_MATERIAL PROVIDED_
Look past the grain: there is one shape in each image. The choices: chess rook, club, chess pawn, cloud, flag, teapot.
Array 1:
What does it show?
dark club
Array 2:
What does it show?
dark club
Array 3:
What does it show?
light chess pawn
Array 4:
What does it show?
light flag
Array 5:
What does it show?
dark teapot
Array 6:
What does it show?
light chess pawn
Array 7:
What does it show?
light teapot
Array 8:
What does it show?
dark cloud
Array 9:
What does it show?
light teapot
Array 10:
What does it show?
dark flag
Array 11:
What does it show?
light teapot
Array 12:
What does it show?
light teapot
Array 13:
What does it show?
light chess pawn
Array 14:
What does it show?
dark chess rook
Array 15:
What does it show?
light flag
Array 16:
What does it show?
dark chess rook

==

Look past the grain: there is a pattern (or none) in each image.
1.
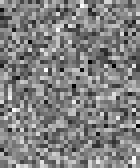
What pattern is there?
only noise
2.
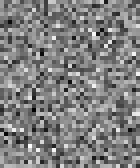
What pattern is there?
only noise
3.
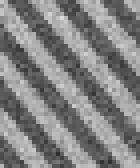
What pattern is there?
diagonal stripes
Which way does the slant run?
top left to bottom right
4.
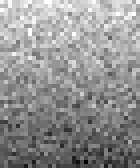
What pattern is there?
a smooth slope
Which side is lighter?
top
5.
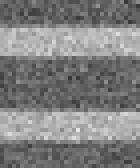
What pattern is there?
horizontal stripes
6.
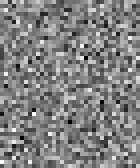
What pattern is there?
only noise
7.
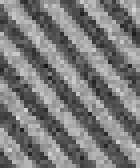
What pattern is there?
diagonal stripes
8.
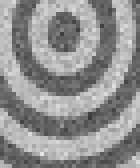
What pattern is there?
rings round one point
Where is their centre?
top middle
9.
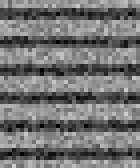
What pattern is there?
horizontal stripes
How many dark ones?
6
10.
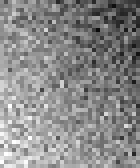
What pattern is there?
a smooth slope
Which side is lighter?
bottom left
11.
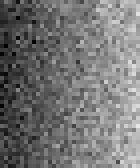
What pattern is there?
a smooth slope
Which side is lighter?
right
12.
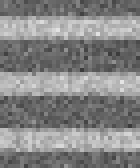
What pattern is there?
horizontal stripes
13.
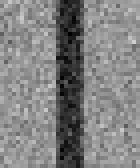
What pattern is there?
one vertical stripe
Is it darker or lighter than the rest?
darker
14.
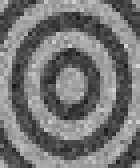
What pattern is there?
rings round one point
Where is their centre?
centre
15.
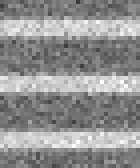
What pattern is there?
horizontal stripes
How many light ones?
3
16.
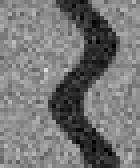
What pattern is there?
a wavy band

_WORK TO BE COMPLETED_
Search the records for the word "Look". Copy every line that has it.

_WRITTEN SOLUTION_
Look past the grain: there is one shape in each image. The choices: chess rook, club, chess pawn, cloud, flag, teapot.
Look past the grain: there is a pattern (or none) in each image.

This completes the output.